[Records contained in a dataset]
**********
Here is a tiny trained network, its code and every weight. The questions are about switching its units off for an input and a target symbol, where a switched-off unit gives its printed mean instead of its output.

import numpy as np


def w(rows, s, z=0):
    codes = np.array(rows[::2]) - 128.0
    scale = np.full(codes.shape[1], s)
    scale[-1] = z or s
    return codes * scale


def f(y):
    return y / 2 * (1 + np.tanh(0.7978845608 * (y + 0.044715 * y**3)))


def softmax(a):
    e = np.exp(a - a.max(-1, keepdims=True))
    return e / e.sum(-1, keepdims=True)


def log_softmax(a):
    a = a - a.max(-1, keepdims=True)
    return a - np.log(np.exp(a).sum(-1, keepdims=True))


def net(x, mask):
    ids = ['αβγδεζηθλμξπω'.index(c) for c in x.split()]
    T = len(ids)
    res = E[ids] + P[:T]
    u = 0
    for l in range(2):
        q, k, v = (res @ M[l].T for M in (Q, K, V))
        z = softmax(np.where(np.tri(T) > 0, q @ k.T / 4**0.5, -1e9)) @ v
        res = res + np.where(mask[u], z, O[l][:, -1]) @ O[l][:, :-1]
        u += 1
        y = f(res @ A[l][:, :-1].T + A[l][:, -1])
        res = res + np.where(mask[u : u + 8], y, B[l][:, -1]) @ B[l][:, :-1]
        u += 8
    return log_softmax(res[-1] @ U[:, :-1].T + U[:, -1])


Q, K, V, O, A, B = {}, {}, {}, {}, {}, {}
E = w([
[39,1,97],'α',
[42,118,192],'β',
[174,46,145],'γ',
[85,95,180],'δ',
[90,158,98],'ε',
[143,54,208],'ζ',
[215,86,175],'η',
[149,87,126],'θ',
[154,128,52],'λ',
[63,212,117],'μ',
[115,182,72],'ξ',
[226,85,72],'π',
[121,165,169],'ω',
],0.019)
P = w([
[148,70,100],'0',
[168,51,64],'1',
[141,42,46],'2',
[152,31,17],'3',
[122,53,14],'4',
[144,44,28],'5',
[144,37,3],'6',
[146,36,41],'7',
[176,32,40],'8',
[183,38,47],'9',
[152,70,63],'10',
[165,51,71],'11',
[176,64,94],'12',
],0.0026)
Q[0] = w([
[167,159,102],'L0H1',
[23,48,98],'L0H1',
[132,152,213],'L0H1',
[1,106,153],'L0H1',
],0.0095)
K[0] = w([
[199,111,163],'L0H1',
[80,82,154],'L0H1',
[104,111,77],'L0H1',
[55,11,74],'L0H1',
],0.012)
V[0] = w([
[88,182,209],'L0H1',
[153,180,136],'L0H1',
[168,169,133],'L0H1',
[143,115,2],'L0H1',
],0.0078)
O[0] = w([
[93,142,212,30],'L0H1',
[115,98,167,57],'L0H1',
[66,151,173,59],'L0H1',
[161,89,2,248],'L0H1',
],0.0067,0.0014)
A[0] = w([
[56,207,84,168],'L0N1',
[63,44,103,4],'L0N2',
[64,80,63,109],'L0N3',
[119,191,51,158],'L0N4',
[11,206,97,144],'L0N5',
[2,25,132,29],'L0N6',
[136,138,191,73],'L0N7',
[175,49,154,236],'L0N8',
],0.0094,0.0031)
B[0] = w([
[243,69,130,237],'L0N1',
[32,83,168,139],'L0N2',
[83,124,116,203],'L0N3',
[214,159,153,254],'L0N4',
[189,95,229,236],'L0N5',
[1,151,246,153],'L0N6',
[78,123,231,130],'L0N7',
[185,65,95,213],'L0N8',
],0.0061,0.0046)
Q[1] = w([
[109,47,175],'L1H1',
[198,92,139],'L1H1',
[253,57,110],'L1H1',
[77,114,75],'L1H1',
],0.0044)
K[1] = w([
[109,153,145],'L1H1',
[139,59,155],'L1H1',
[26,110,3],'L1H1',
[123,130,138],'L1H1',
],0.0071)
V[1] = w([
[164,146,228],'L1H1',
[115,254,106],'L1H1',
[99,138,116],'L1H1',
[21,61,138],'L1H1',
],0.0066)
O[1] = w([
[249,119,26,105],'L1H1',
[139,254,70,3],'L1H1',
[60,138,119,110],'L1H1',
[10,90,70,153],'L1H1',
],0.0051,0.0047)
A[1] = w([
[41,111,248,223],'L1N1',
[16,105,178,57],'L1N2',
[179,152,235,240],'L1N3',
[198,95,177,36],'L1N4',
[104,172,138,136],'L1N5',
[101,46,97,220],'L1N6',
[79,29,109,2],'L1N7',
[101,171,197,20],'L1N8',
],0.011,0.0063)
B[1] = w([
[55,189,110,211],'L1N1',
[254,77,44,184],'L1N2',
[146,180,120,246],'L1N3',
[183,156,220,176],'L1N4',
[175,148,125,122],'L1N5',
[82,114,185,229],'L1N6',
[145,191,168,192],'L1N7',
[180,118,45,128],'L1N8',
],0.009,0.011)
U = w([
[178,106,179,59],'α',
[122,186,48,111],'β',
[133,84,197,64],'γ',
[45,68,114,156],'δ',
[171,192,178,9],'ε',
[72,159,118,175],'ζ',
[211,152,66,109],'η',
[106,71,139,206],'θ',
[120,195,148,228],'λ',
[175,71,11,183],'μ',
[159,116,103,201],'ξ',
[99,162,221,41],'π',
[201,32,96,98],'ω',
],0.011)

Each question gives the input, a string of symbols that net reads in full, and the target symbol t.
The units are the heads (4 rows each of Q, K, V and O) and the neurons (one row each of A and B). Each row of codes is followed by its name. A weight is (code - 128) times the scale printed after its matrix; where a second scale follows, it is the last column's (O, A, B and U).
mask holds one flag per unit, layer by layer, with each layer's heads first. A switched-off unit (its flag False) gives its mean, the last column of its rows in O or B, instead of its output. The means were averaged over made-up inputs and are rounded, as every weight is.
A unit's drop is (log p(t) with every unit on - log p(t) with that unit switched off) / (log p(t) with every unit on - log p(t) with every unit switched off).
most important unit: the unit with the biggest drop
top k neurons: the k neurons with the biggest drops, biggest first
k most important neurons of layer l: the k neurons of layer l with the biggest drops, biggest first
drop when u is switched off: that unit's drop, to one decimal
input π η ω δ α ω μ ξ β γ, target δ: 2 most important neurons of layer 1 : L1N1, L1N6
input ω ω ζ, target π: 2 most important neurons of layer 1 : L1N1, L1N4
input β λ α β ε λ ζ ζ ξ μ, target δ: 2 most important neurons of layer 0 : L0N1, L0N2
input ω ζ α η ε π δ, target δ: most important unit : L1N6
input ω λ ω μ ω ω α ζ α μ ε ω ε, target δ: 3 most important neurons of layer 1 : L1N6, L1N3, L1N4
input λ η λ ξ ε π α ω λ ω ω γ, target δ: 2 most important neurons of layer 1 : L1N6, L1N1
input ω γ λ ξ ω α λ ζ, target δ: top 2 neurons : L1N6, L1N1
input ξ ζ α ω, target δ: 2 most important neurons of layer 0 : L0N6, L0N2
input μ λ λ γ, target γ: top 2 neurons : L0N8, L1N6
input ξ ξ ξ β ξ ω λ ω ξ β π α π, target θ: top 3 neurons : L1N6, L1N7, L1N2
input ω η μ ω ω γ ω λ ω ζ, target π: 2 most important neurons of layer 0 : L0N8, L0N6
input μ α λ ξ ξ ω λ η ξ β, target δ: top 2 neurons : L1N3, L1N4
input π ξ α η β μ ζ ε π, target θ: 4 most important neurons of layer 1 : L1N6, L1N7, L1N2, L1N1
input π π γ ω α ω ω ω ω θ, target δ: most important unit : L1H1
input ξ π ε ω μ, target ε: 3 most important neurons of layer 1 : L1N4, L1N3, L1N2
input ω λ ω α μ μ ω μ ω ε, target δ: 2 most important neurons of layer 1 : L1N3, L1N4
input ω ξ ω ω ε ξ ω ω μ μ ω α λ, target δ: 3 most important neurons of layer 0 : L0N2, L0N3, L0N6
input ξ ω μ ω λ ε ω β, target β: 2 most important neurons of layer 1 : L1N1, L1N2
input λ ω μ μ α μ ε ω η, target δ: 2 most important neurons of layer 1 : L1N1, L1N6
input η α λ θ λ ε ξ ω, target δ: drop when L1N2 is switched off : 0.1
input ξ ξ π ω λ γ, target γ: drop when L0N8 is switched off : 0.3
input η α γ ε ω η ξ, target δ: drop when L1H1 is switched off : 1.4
**********
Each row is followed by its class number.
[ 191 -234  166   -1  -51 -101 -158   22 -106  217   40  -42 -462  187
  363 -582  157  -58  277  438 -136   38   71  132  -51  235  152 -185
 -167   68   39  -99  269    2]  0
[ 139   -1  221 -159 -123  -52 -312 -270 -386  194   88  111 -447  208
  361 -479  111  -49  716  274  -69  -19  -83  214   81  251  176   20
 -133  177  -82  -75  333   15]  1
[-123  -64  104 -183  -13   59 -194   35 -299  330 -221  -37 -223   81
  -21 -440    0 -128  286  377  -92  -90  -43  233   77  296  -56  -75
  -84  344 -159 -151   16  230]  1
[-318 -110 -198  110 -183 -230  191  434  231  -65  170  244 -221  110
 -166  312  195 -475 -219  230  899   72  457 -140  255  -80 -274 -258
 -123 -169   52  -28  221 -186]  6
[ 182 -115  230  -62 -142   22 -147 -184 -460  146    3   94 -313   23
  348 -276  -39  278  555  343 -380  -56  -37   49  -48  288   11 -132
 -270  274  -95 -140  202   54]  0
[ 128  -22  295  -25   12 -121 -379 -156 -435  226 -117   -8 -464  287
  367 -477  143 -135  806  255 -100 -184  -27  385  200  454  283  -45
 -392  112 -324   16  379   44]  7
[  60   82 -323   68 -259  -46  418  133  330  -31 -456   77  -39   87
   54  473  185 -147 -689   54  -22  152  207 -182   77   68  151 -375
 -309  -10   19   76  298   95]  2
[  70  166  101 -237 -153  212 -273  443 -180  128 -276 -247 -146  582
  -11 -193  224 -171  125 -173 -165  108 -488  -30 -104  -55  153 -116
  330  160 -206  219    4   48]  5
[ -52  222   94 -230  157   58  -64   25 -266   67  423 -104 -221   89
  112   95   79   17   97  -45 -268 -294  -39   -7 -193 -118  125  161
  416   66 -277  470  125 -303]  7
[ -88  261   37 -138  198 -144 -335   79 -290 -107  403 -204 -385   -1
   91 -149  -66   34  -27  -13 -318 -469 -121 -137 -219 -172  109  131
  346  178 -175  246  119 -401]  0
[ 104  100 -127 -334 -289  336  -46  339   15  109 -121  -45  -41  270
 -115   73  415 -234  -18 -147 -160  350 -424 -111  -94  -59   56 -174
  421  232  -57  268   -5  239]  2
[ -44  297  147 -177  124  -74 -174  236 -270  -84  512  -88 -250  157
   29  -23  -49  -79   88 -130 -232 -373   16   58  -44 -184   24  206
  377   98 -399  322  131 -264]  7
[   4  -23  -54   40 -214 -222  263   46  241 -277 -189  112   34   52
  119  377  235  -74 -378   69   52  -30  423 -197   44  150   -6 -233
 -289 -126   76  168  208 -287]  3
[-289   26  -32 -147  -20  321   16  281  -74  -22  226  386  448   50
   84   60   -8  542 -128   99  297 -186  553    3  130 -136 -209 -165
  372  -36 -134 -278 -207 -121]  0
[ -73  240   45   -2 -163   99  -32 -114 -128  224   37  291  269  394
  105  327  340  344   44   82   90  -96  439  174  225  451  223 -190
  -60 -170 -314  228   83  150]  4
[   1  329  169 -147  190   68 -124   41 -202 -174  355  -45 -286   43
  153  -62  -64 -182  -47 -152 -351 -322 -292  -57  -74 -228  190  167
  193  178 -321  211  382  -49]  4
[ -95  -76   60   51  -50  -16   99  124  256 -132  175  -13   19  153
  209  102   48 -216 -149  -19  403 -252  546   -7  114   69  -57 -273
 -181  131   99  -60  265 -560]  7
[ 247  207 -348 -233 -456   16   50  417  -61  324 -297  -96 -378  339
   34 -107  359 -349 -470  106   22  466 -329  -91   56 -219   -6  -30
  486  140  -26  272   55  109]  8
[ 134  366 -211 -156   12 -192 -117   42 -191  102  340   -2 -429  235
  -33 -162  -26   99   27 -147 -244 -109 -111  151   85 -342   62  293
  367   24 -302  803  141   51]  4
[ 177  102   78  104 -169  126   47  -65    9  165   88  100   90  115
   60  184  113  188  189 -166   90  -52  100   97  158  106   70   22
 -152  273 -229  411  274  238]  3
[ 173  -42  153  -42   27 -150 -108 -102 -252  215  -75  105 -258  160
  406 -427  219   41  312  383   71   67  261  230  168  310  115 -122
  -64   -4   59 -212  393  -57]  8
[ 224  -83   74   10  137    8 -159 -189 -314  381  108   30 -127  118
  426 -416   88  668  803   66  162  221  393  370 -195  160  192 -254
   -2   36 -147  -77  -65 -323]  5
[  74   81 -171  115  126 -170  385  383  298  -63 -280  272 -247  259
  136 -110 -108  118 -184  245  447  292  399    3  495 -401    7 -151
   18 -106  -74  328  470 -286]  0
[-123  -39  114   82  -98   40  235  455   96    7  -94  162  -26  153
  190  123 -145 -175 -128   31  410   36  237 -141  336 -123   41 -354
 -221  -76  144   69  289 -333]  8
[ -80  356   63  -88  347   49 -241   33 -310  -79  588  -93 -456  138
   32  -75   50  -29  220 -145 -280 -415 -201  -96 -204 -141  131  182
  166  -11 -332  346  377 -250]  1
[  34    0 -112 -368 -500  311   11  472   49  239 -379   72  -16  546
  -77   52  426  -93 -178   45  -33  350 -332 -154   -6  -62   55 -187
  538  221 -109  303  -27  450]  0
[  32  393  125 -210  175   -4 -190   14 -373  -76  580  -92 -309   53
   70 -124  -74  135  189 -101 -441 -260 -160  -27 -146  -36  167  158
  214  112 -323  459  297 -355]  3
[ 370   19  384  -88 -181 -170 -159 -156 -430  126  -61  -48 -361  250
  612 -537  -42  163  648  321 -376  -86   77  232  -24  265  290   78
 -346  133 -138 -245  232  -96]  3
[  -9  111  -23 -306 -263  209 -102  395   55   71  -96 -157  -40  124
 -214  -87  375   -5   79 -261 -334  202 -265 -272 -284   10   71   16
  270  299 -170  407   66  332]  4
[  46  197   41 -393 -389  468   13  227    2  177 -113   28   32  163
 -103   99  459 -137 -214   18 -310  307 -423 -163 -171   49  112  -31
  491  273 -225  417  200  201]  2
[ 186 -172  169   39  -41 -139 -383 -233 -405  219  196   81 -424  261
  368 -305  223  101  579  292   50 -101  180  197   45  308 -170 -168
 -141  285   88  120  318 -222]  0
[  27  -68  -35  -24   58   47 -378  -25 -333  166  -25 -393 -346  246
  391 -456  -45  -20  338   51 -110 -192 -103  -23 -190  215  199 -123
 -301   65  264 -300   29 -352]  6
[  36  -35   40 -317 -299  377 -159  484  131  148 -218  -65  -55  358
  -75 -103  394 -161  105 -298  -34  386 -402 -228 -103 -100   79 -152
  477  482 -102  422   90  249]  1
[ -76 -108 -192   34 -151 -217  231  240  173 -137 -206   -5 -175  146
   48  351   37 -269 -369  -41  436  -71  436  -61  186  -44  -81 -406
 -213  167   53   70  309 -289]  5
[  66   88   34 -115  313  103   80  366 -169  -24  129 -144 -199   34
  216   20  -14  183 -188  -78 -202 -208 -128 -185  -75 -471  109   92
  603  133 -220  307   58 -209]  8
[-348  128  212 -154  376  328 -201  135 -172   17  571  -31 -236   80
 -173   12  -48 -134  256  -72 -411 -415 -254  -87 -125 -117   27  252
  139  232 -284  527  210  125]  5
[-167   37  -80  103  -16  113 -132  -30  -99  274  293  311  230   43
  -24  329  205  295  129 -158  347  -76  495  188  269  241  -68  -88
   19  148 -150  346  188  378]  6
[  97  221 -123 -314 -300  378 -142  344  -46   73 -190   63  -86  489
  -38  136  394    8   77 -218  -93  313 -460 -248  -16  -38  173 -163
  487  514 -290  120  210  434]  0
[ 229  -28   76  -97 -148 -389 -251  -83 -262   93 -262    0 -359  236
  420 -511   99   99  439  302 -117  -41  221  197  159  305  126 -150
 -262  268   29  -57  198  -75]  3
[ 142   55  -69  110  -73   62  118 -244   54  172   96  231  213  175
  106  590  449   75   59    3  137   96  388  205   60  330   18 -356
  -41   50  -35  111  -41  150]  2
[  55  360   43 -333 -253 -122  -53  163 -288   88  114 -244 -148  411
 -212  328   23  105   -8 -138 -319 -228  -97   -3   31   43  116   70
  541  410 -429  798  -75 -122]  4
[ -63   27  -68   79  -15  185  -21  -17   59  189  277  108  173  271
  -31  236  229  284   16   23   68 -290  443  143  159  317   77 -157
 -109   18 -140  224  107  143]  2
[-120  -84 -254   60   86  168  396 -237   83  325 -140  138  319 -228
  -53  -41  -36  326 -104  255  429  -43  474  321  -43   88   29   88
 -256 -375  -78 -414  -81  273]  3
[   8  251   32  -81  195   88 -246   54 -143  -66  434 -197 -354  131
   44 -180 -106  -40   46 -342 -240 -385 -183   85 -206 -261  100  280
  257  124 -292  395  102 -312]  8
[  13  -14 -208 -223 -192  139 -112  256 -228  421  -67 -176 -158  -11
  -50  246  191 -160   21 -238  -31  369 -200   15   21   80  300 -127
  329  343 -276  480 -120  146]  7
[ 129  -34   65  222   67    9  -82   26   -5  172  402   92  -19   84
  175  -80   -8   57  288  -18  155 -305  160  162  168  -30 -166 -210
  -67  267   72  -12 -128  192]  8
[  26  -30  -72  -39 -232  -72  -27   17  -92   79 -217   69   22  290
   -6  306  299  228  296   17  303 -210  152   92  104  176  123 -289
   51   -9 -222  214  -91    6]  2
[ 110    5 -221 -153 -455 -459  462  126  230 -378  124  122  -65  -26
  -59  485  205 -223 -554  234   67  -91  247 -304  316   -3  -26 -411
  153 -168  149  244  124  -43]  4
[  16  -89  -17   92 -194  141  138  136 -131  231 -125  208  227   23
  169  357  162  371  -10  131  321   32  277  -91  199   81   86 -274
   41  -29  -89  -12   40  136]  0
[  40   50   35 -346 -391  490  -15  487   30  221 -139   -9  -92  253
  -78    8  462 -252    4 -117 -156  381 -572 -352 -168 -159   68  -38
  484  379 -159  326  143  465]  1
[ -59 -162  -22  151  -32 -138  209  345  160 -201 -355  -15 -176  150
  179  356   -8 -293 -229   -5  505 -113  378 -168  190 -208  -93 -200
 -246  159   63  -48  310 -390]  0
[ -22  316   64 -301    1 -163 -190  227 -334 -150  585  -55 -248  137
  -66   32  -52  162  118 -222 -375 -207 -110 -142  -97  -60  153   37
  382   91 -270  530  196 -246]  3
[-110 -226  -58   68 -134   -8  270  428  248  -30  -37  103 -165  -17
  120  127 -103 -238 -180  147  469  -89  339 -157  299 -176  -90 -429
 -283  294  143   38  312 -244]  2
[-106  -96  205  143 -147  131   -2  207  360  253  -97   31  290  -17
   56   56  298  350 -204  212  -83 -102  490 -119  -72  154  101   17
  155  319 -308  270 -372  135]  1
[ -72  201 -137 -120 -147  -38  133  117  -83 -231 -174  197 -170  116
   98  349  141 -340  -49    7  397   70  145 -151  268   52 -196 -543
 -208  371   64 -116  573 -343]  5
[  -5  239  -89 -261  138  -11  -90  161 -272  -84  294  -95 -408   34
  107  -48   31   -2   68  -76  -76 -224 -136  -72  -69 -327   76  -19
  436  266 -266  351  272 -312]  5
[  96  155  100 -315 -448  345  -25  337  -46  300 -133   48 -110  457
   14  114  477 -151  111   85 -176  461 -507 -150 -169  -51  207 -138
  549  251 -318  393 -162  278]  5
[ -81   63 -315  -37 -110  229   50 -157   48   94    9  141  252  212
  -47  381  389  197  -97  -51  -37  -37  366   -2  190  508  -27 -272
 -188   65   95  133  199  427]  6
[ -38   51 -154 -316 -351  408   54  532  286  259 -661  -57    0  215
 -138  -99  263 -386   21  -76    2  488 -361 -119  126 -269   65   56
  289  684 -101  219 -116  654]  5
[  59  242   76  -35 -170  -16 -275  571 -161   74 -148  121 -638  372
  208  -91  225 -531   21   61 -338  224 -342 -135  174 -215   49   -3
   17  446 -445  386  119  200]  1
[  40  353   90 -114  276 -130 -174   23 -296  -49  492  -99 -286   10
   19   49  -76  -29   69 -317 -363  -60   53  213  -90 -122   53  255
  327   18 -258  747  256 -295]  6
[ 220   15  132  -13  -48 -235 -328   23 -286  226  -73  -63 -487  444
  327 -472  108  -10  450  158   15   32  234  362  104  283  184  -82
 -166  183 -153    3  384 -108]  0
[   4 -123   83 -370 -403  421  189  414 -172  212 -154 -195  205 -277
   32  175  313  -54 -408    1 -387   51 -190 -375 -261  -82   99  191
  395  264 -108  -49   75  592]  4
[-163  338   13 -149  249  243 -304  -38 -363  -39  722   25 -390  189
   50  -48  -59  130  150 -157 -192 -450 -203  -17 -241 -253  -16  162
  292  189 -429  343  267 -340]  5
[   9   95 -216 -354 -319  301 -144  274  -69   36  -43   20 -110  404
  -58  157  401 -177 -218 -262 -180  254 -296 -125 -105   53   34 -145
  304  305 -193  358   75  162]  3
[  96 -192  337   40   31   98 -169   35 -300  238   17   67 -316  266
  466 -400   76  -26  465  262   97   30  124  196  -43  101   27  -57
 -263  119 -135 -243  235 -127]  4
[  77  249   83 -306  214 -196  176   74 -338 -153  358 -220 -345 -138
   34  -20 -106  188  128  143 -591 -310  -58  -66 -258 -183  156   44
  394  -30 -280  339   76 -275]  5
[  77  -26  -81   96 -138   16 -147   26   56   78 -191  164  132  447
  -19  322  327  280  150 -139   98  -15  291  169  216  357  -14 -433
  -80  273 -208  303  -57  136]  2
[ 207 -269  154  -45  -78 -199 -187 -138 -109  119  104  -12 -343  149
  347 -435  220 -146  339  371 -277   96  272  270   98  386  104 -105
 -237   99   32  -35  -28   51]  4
**********
Problem statement. Reproduce, character for character, only the lines of the preceding data that start at the line with "Here is a tiny" and end at the line with "q, k, v = (res", both included.

Response for this exercise.
Here is a tiny trained network, its code and every weight. The questions are about switching its units off for an input and a target symbol, where a switched-off unit gives its printed mean instead of its output.

import numpy as np


def w(rows, s, z=0):
    codes = np.array(rows[::2]) - 128.0
    scale = np.full(codes.shape[1], s)
    scale[-1] = z or s
    return codes * scale


def f(y):
    return y / 2 * (1 + np.tanh(0.7978845608 * (y + 0.044715 * y**3)))


def softmax(a):
    e = np.exp(a - a.max(-1, keepdims=True))
    return e / e.sum(-1, keepdims=True)


def log_softmax(a):
    a = a - a.max(-1, keepdims=True)
    return a - np.log(np.exp(a).sum(-1, keepdims=True))


def net(x, mask):
    ids = ['αβγδεζηθλμξπω'.index(c) for c in x.split()]
    T = len(ids)
    res = E[ids] + P[:T]
    u = 0
    for l in range(2):
        q, k, v = (res @ M[l].T for M in (Q, K, V))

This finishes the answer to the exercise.